Rows are points. Examples show where two turns around zero, p and q, send a point. Write where each new point lands after one turn and then the other. Backwards means that the second turn is done in reverse. Each puzzle has new turns, and all numbers are rounded.

Turn p:
[ 19 -25] => [-12 -29]
[-20 -13] => [-21  10]
[ 0 73] => [63 38]
[  1 -34] => [-29 -18]
Turn q:
[-37 -40] => [-46  29]
[-21 -23] => [-27  16]
[53 50] => [ 59 -43]
[11 -8] => [ -6 -12]
[-7 21] => [19 11]
Where do these land?
q, then p backwards: [-54  47] => [-35  63]
p, then q: [ 34 -12] => [-33 -14]
p, then q: [ 51 -20] => [-51 -19]
q, then p backwards: [-19  -8] => [-21  -1]
p, then q: [-11  -8] => [ 3 13]

Turn p:
[ 36  69 -29] => [33 22 73]
[ 32 -37   6] => [ -4 -49  -5]
[16  1  8] => [ -7 -11  12]
[-26 -20  26] => [-28   4 -30]
[-58 -14 -11] => [  6  33 -50]
Turn q:
[  7   5 -32] => [15 29 -2]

• Problem statement
None of the records may be left out; each is to be restated exactly.

• Reply
Rows are points. Examples show where two turns around zero, p and q, send a point. Write where each new point lands after one turn and then the other. Backwards means that the second turn is done in reverse. Each puzzle has new turns, and all numbers are rounded.

Turn p:
[ 19 -25] => [-12 -29]
[-20 -13] => [-21  10]
[ 0 73] => [63 38]
[  1 -34] => [-29 -18]
Turn q:
[-37 -40] => [-46  29]
[-21 -23] => [-27  16]
[53 50] => [ 59 -43]
[11 -8] => [ -6 -12]
[-7 21] => [19 11]
Where do these land?
q, then p backwards: [-54  47] => [-35  63]
p, then q: [ 34 -12] => [-33 -14]
p, then q: [ 51 -20] => [-51 -19]
q, then p backwards: [-19  -8] => [-21  -1]
p, then q: [-11  -8] => [ 3 13]

Turn p:
[ 36  69 -29] => [33 22 73]
[ 32 -37   6] => [ -4 -49  -5]
[16  1  8] => [ -7 -11  12]
[-26 -20  26] => [-28   4 -30]
[-58 -14 -11] => [  6  33 -50]
Turn q:
[  7   5 -32] => [15 29 -2]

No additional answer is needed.